THE TASK:
Copy out all of the entries below without any change.

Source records
=====

togov: [145 120 131 159  91  98 111 171 110 128 104 132  59 128 117 128  91 101
 117  91  71 132 111 132 128 147 132 128 112]
mok: [169 108  94 150 149 100 110 159  70 102 111 152  73 167 131 112 181 150
 140 138  86 113 151 181 177 160 165 129 142]
difek: [172 117 156 159 143 130 127 121 164 149  82 158 134 131 168 150 157  54
 107 103 120 161 129 132  92 118 160  96 197]
count togov: [127] | 0
count togov: [117] | 2
count difek: [172] | 1
count mok: [152] | 1
count togov: [100] | 0
count togov: [91] | 3

luv: [103  92 139 125 116 130 122 148  79 151 101 133  88 115 122 119 135 125
 137  83 136  64  97  93  86 176 116 135 146 119 136 106 145 137 110 135
 118 120 139  90 129 161 142 148 108 146 131 121 131 145 153 140 112 139
 131 117 123 166 102  89]
bef: [112  87 134 115 120 129 116 138  79 150 113 134  93 116 124 119 130 134
 134  84 135  66  96  83  79 125 121 133 130 115 136 108 146 130 119 130
 123 126 134  82 132 158 143 150  87 147 123 124 136 144 151 136 105 139
 129 118 135 167  98  95]
lufi: [ 75 108 138 126 105 122 136 150  87 148  90 125  90 122 131 133 131 131
 137  99 135  64  97  90  94 165 105 116 133 118 128  96 135 139 101 138
 130 126 126 107 135 161 137 133 114 155 139 109 141 145 139 142 115 162
 118 115 123 165 108  95]
Mut: [ 68 108 133 122 101 126 145 137  98 147  91 122 106 135 136 128 119 130
 144 110 124  70  94  89  96 160 100 127 134 108 125 105 136 134 104 129
 136 127 119  99 147 158 137 133 116 160 142 101 150 132 126 140 109 180
 116 124 155 169 105 112]
Vevi: [ 75 104 131 122 101 131 143 135  98 145  94 122 109 137 132 125 119 128
 150 104 122  67  91  92  92 164  99 141 140 105 124 113 138 136 109 124
 129 125 124  91 152 160 138 141 116 158 144 101 148 132 127 142 107 178
 120 126 160 172 103 114]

=====

PROBLEM SOLUTION:
togov: [145 120 131 159  91  98 111 171 110 128 104 132  59 128 117 128  91 101
 117  91  71 132 111 132 128 147 132 128 112]
mok: [169 108  94 150 149 100 110 159  70 102 111 152  73 167 131 112 181 150
 140 138  86 113 151 181 177 160 165 129 142]
difek: [172 117 156 159 143 130 127 121 164 149  82 158 134 131 168 150 157  54
 107 103 120 161 129 132  92 118 160  96 197]
count togov: [127] | 0
count togov: [117] | 2
count difek: [172] | 1
count mok: [152] | 1
count togov: [100] | 0
count togov: [91] | 3

luv: [103  92 139 125 116 130 122 148  79 151 101 133  88 115 122 119 135 125
 137  83 136  64  97  93  86 176 116 135 146 119 136 106 145 137 110 135
 118 120 139  90 129 161 142 148 108 146 131 121 131 145 153 140 112 139
 131 117 123 166 102  89]
bef: [112  87 134 115 120 129 116 138  79 150 113 134  93 116 124 119 130 134
 134  84 135  66  96  83  79 125 121 133 130 115 136 108 146 130 119 130
 123 126 134  82 132 158 143 150  87 147 123 124 136 144 151 136 105 139
 129 118 135 167  98  95]
lufi: [ 75 108 138 126 105 122 136 150  87 148  90 125  90 122 131 133 131 131
 137  99 135  64  97  90  94 165 105 116 133 118 128  96 135 139 101 138
 130 126 126 107 135 161 137 133 114 155 139 109 141 145 139 142 115 162
 118 115 123 165 108  95]
Mut: [ 68 108 133 122 101 126 145 137  98 147  91 122 106 135 136 128 119 130
 144 110 124  70  94  89  96 160 100 127 134 108 125 105 136 134 104 129
 136 127 119  99 147 158 137 133 116 160 142 101 150 132 126 140 109 180
 116 124 155 169 105 112]
Vevi: [ 75 104 131 122 101 131 143 135  98 145  94 122 109 137 132 125 119 128
 150 104 122  67  91  92  92 164  99 141 140 105 124 113 138 136 109 124
 129 125 124  91 152 160 138 141 116 158 144 101 148 132 127 142 107 178
 120 126 160 172 103 114]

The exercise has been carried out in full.